[Data extracts Boundary: Start]

Each row below holds a small network's activations on one record, seen along a few directions.
After each row come some of the record's fields: S, F, U, Z, W, E, J.
A field that a record lacks is left out.
The largest differences between rows may come from other fields.
In the rows, 500 means zero.
Random noise pushes rows far along 19 fixed directions. That doesn't count. These rows show it; they differ only by the noise:
[434 452 643 418 309 468 494 524 319 608 625 515 269 770 641 712 693 455
 420 525 554 572 580 802 443 600 458 310 621 350 519 269 593 651 538]
[521 375 527 545 530 494 507 358 330 577 485 511 539 514 324 536 684 461
 591 462 731 622 494 561 454 446 426 363 450 559 581 642 251 563 565]
[522 462 569 404 493 389 558 600 502 549 483 394 471 531 405 542 542 542
 349 668 632 533 737 578 641 480 476 596 592 292 395 547 471 593 797]
[513 597 299 591 510 500 476 443 607 560 426 695 487 413 435 454 437 354
 460 408 401 497 477 374 624 614 454 396 475 478 470 486 390 274 597]
[459 441 513 672 614 537 448 358 493 538 435 321 509 692 627 457 654 545
 396 520 442 630 599 446 615 479 606 447 690 380 497 461 630 449 474]
[599 530 619 545 553 605 464 600 357 522 658 498 523 433 604 395 564 588
 236 377 368 341 647 552 475 540 525 624 268 713 513 289 612 659 358]
[633 494 314 590 550 451 433 392 372 520 492 327 628 485 573 314 696 688
 429 470 400 608 658 402 408 487 587 509 366 627 323 403 493 543 441]
[585 434 354 530 704 385 523 532 529 541 451 399 564 616 497 295 566 563
 659 484 498 585 507 435 463 465 438 441 542 790 339 496 460 519 465]
[385 542 513 520 432 499 462 567 493 493 481 426 392 596 551 529 690 701
 497 606 589 674 487 529 185 609 519 455 508 251 488 459 464 556 516]
[385 361 492 550 673 552 667 453 672 541 590 412 446 661 554 219 412 402
 539 359 546 430 568 472 700 629 441 455 500 702 329 478 592 294 420]
[486 467 735 584 531 648 473 481 442 307 528 349 432 475 381 433 521 550
 472 382 670 537 557 513 316 546 433 549 420 266 617 499 276 432 710]
[721 492 272 595 525 442 530 746 471 640 491 699 583 412 471 492 564 436
 450 445 441 402 525 430 343 528 407 437 385 670 519 572 481 442 483]
[393 396 566 564 462 435 357 349 525 516 399 356 371 577 477 651 495 500
 478 574 682 557 543 558 545 566 555 327 402 355 501 647 483 491 628]
[439 279 420 640 551 609 507 584 572 571 517 504 441 411 326 319 559 597
 373 481 549 352 404 493 481 704 596 545 254 548 431 676 490 466 503]
[359 383 500 578 445 513 502 588 365 484 533 453 528 399 471 558 591 650
 309 473 438 288 573 415 398 438 527 441 638 451 461 474 640 442 485]
[276 513 659 391 580 482 251 541 349 185 408 207 500 438 323 779 346 450
 558 616 575 450 448 487 539 326 490 421 682 419 598 498 585 243 847]
[452 300 237 600 469 334 430 648 460 520 559 469 605 764 536 645 586 472
 313 635 487 250 515 510 341 611 392 266 511 510 346 592 541 454 620]
[429 328 639 511 273 580 482 381 304 367 475 301 406 421 351 655 539 611
 694 595 563 610 295 559 533 432 651 496 451 312 542 491 570 455 664]
[583 413 579 556 438 480 527 606 554 607 491 628 337 590 471 563 534 437
 489 545 562 526 412 616 564 642 453 434 407 478 509 497 470 580 601]
[585 418 585 692 464 466 544 458 417 491 443 468 551 517 598 531 550 539
 505 442 507 505 552 358 537 433 487 387 476 554 497 451 535 470 502]
[492 424 204 361 569 383 245 372 458 617 441 440 434 417 246 667 503 323
 492 536 461 496 503 655 593 424 497 309 648 581 445 673 531 327 612]

[534 414 767 522 504 530 632 409 577 546 522 516 490 449 459 524 508 528
 492 472 677 533 557 508 523 366 393 575 586 423 571 635 410 600 409] : F=f3 U=u2 Z=z1 W=w1 E=e1 J=j3
[675 311 762 676 678 476 445 694 371 460 435 414 434 582 553 431 628 444
 317 308 640 413 727 501 475 511 427 366 553 672 536 450 468 493 646] : F=f1 U=u2 Z=z1 W=w6 E=e2 J=j1
[450 639 498 315 546 460 565 550 700 579 456 592 443 398 351 487 462 464
 534 696 650 678 483 548 646 559 472 628 452 437 435 622 413 490 613] : S=s2 F=f2 U=u1 Z=z2 E=e1 J=j1
[382 533 297 466 600 579 410 493 349 539 676 496 610 653 535 362 606 554
 371 456 403 350 509 631 330 631 563 540 310 656 524 446 442 729 344] : F=f3 U=u1 Z=z1 W=w4 E=e2 J=j3
[331 592 299 464 561 388 564 509 477 474 418 531 616 389 441 276 617 715
 530 476 562 529 600 288 321 524 484 439 557 566 298 490 278 510 521] : S=s1 F=f2 U=u1 Z=z2 E=e1 J=j1
[710 554 441 388 609 545 354 629 336 445 644 322 461 576 598 356 552 473
 431 351 367 462 687 715 299 537 520 570 405 669 499 309 589 572 474] : S=s2 F=f3 U=u1 Z=z2 E=e1 J=j3
[712 269 664 618 546 457 697 641 473 486 534 544 656 665 589 607 385 399
 762 548 542 339 282 481 581 301 404 474 465 862 629 641 632 656 341] : S=s1 F=f2 U=u1 Z=z2 E=e1 J=j1
[462 469 528 460 534 430 543 596 501 539 488 424 430 738 669 520 540 605
 684 623 434 555 397 599 457 437 580 480 683 586 498 430 705 739 340] : F=f2 U=u1 Z=z2 E=e1 J=j1
[571 362 479 737 588 440 557 272 468 573 445 480 737 645 517 517 593 470
 374 491 547 457 643 354 645 348 452 427 626 441 538 688 346 601 512] : F=f1 U=u1 Z=z1 W=w4 E=e2 J=j3
[316 556 535 570 496 614 590 382 536 461 593 406 636 560 653 512 392 419
 241 517 489 359 739 400 734 526 592 604 452 276 545 534 656 352 502] : F=f3 U=u1 Z=z1 W=w4 E=e2 J=j3
[584 630 451 509 448 407 592 356 462 437 413 567 685 447 444 602 495 443
 720 521 541 710 473 302 501 287 328 437 674 414 526 486 283 358 611] : F=f1 U=u2 Z=z1 W=w2 E=e1 J=j2
[505 479 283 507 275 532 438 549 240 574 490 439 458 461 517 537 547 630
 459 464 459 369 639 639 268 581 814 550 274 216 665 605 522 768 557] : F=f2 U=u1 Z=z2 W=w6 E=e2 J=j1
[681 335 665 480 554 515 610 525 574 516 534 509 461 356 397 402 543 474
 530 374 592 519 505 495 476 387 337 528 618 679 427 561 479 378 401] : S=s1 F=f2 U=u1 Z=z2 W=w3 E=e1 J=j1
[348 418 462 656 559 395 735 355 623 534 510 556 679 655 653 348 513 423
 347 417 617 370 741 229 692 549 350 328 626 558 280 545 404 325 475] : S=s1 F=f2 U=u1 Z=z2 W=w6 E=e2 J=j1
[383 479 520 519 467 439 473 620 475 542 434 644 341 286 417 502 614 693
 509 422 472 451 412 420 288 486 457 325 649 625 410 423 493 514 394] : F=f3 U=u1 Z=z1 W=w5 E=e2 J=j2
[560 577 430 556 422 461 611 647 760 582 452 676 360 661 682 450 500 527
 689 660 426 681 221 485 497 726 520 484 353 536 399 412 597 532 389] : S=s1 F=f2 U=u1 Z=z2 E=e1 J=j1
[548 478 452 461 687 370 439 738 506 580 444 541 441 712 537 336 637 509
 497 542 553 573 491 573 501 686 461 407 475 805 348 387 445 640 585] : S=s2 F=f1 U=u2 Z=z1 W=w5 E=e2 J=j2
[496 376 489 421 403 438 307 280 354 534 686 432 457 549 496 737 622 502
 357 552 447 406 481 753 412 439 452 323 457 636 414 480 565 669 329] : F=f1 U=u2 Z=z1 E=e2 J=j2
[536 192 623 619 430 427 619 474 342 535 505 475 493 510 457 594 589 450
 437 384 599 315 636 494 585 348 432 301 765 520 471 580 528 477 575] : S=s2 F=f2 U=u2 Z=z1 W=w4 E=e2 J=j3
[450 553 664 535 502 496 330 466 389 249 404 398 470 458 485 452 493 630
 548 458 513 567 401 412 458 554 523 462 379 567 449 279 339 514 685] : F=f3 U=u2 Z=z1 W=w1 E=e1 J=j3
[380 432 435 462 401 313 576 519 595 487 384 453 349 730 519 456 339 514
 705 491 634 460 546 530 501 628 479 352 566 328 383 519 344 599 757] : F=f3 U=u1 Z=z2 W=w3 E=e1 J=j1
[573 436 437 420 297 535 507 670 385 521 556 736 413 350 363 536 571 446
 546 520 457 485 214 600 510 677 513 489 256 685 431 366 480 449 568] : F=f3 U=u2 Z=z1 W=w3 E=e1 J=j1
[233 693 507 522 496 415 366 476 478 429 317 538 519 597 588 570 606 663
 536 598 578 665 433 362 339 568 535 365 596 359 527 404 344 574 558] : S=s2 F=f3 U=u2 Z=z1 W=w3 E=e1 J=j1
[478 443 500 417 455 459 521 408 592 774 491 600 325 294 429 427 636 695
 489 421 594 578 555 592 330 478 514 489 513 563 424 628 470 705 173] : F=f1 U=u2 Z=z1 W=w1 E=e1 J=j3
[706 473 651 621 469 508 584 468 355 473 490 397 619 598 635 579 530 512
 523 469 492 523 642 475 488 293 510 572 568 384 680 504 524 662 500] : S=s1 F=f2 U=u1 Z=z2 W=w6 E=e2 J=j1
[436 575 278 401 442 396 513 459 577 506 438 394 606 494 525 510 426 592
 622 668 543 571 539 440 432 473 598 578 432 372 426 662 512 517 498] : F=f3 U=u2 Z=z1 W=w1 E=e1 J=j3
[544 634 419 403 520 412 405 394 410 509 477 384 603 535 524 656 321 439
 635 530 531 488 637 566 463 331 514 516 394 476 677 631 472 661 522] : F=f2 U=u1 Z=z1 W=w2 E=e1 J=j2
[227 609 269 447 443 503 405 331 619 547 534 459 524 519 544 559 515 506
 365 659 509 543 510 484 493 661 595 458 350 355 393 597 582 342 418] : S=s2 F=f2 U=u1 Z=z2 W=w6 E=e2 J=j1
[475 400 352 555 542 593 523 493 403 599 555 620 493 605 440 410 614 337
 476 386 559 440 468 611 498 661 545 411 404 562 597 596 386 488 501] : F=f2 U=u2 Z=z2 W=w6 E=e2 J=j1
[651 581 522 602 407 458 577 342 645 409 516 455 496 605 708 557 552 511
 588 512 457 715 518 402 306 418 356 419 657 286 440 442 470 375 396] : F=f2 U=u2 Z=z2 E=e2 J=j1
[531 579 586 409 500 548 461 542 469 491 496 560 447 310 359 590 499 444
 594 465 547 617 415 525 443 424 403 504 516 553 584 471 478 352 515] : S=s2 F=f1 U=u2 Z=z1 W=w2 E=e1 J=j2
[443 489 225 353 616 567 404 426 450 545 600 459 592 544 327 358 622 470
 396 604 335 520 391 640 653 578 587 643 512 611 372 457 499 492 519] : S=s1 F=f2 U=u1 Z=z2 W=w3 E=e1 J=j1
[510 419 444 478 502 602 571 611 568 574 689 554 509 751 473 443 546 474
 410 659 415 445 322 703 561 684 496 688 392 444 486 468 528 673 501] : F=f1 U=u2 Z=z1 W=w2 E=e1 J=j2
[252 404 408 595 492 601 633 307 499 621 521 477 540 432 531 338 333 566
 438 314 426 188 641 422 687 479 724 566 473 462 566 646 627 592 294] : F=f2 U=u2 Z=z2 W=w3 E=e1 J=j1
[411 470 413 369 666 584 381 513 432 683 461 531 397 571 342 520 548 263
 534 466 684 560 524 773 574 589 622 470 476 527 745 740 460 518 531] : F=f3 U=u2 Z=z1 W=w3 E=e1 J=j1
[517 668 595 632 514 639 447 523 494 530 500 647 546 601 662 588 537 425
 344 485 473 515 497 500 424 582 529 555 398 322 793 497 472 586 414] : S=s2 F=f2 U=u2 Z=z2 W=w3 E=e1 J=j1
[622 530 343 447 518 502 465 597 564 575 524 461 515 467 517 492 437 443
 496 541 448 515 536 545 478 538 539 593 345 536 497 570 639 411 461] : F=f1 U=u2 Z=z1 W=w2 E=e1 J=j2

Which values does each new row have?
[427 398 505 577 572 553 632 659 462 513 383 649 471 546 339 479 585 419
 691 498 635 532 309 472 493 510 507 413 709 442 665 656 369 458 636] : S=s1 F=f2 U=u2 Z=z2 E=e2 J=j1
[501 416 422 451 593 509 354 312 514 453 534 316 504 321 334 392 497 543
 396 383 585 440 640 532 357 475 478 508 382 557 407 678 374 401 471] : F=f2 U=u2 Z=z2 W=w3 E=e1 J=j1
[603 396 449 642 400 413 550 539 483 639 278 618 334 393 511 452 492 480
 593 316 515 505 579 406 597 532 607 321 571 475 500 529 498 456 595] : F=f3 U=u2 Z=z1 W=w1 E=e1 J=j3
[608 283 415 601 583 650 604 544 404 618 516 457 508 541 407 294 645 344
 393 402 470 520 580 547 809 590 644 576 564 506 493 505 611 298 635] : F=f1 U=u2 Z=z1 W=w2 E=e1 J=j2
[702 475 431 524 495 479 553 462 436 656 450 448 542 412 569 478 515 435
 508 396 534 552 751 496 550 384 592 531 450 525 578 621 603 480 415] : F=f3 U=u1 Z=z2 W=w3 E=e1 J=j1
[705 437 535 553 455 403 433 626 438 579 545 582 505 438 588 603 477 410
 267 408 613 283 732 565 385 569 417 404 160 675 523 600 477 586 485] : F=f2 U=u2 Z=z2 W=w3 E=e1 J=j1
[431 622 596 483 528 563 640 325 414 473 579 627 660 414 482 407 502 431
 411 370 516 482 623 390 683 425 395 563 535 558 516 372 313 477 491] : F=f2 U=u2 Z=z2 W=w3 E=e1 J=j1
[538 315 618 649 552 454 537 711 748 485 495 530 448 561 508 537 326 429
 319 520 657 210 544 471 460 631 368 476 340 474 491 756 498 454 584] : F=f2 U=u2 Z=z2 W=w3 E=e1 J=j1
[613 583 621 689 555 637 398 596 538 563 454 622 415 620 649 608 528 298
 220 409 504 465 644 560 484 636 535 482 479 222 827 560 507 480 551] : S=s1 F=f2 U=u1 Z=z2 W=w6 E=e2 J=j1
[507 442 370 462 351 402 576 415 573 632 520 595 400 475 494 424 481 589
 582 479 509 475 462 556 458 603 504 455 333 562 338 526 422 660 400] : F=f2 U=u2 Z=z2 W=w3 E=e1 J=j1
[491 476 597 335 404 624 603 384 422 399 691 324 380 478 495 416 501 442
 687 371 577 657 525 646 430 508 457 529 432 515 437 346 549 290 456] : F=f1 U=u1 Z=z1 W=w4 E=e2 J=j3
[584 459 290 445 380 474 701 393 466 633 685 617 610 646 527 361 595 471
 547 453 509 493 525 592 412 589 385 529 370 533 386 488 313 642 393] : S=s1 F=f2 U=u2 Z=z2 W=w3 E=e1 J=j1
[581 455 430 453 441 422 334 366 489 416 438 443 525 346 451 656 381 334
 623 479 529 522 395 450 552 441 456 325 363 736 436 572 569 182 503] : S=s2 F=f2 U=u1 Z=z2 W=w3 E=e1 J=j1
[676 398 544 637 468 462 472 751 605 474 413 611 365 622 490 576 545 360
 543 615 582 612 278 510 520 731 412 368 339 535 460 481 478 323 746] : F=f2 U=u1 Z=z1 W=w2 E=e1 J=j2
[461 440 301 385 560 363 468 463 463 542 391 352 491 241 346 434 363 593
 592 392 503 330 722 461 462 291 607 468 645 575 433 722 545 513 499] : F=f2 U=u1 Z=z2 E=e1 J=j1
[608 422 297 567 490 289 377 520 539 575 418 617 538 505 481 651 585 407
 403 548 472 437 497 443 454 490 362 216 608 633 346 586 466 389 546] : S=s2 F=f3 U=u1 Z=z2 E=e1 J=j3
[365 523 592 599 449 546 552 354 484 457 567 616 537 517 569 534 383 484
 466 310 560 260 555 457 359 483 417 412 450 432 662 575 316 640 367] : F=f2 U=u2 Z=z2 W=w6 E=e2 J=j1
[552 514 470 522 601 443 324 374 675 428 550 339 518 492 508 483 404 642
 398 522 427 413 534 496 281 452 398 539 407 521 402 593 451 599 366] : F=f2 U=u1 Z=z1 W=w2 E=e1 J=j2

[Data extracts Boundary: End]

■ **What is being asked**
Go line by line through the data, copying each one that contains the word "directions".

■ **Written response**
Each row below holds a small network's activations on one record, seen along a few directions.
Random noise pushes rows far along 19 fixed directions. That doesn't count. These rows show it; they differ only by the noise:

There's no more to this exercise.